* _TASK PROMPT_
Scan the records for the word "keepdims". Report each line where it occurs.
BEGIN MATERIAL PROVIDED
Below are the code and all the weights of a small trained network. Each question names an input and a class and asks about switching units off, where a switched-off unit gives its printed mean instead of its output.

import numpy as np


def w(rows, s, z=0):
    codes = np.array(rows[::2]) - 128.0
    scale = np.full(codes.shape[1], s)
    scale[-1] = z or s
    return codes * scale


def f(y):
    return y / 2 * (1 + np.tanh(0.7978845608 * (y + 0.044715 * y**3)))


def log_softmax(a):
    a = a - a.max(-1, keepdims=True)
    return a - np.log(np.exp(a).sum(-1, keepdims=True))


def net(x, mask):
    res = np.array(x, float).reshape(1, 4) / 4 @ E
    y = f(res @ A[0][:, :-1].T + A[0][:, -1])
    res = res + np.where(mask, y, B[0][:, -1]) @ B[0][:, :-1]
    return log_softmax(res[-1] @ U[:, :-1].T + U[:, -1])


A, B = {}, {}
END MATERIAL PROVIDED
* _REPLY TO THE EXERCISE_
    a = a - a.max(-1, keepdims=True)
    return a - np.log(np.exp(a).sum(-1, keepdims=True))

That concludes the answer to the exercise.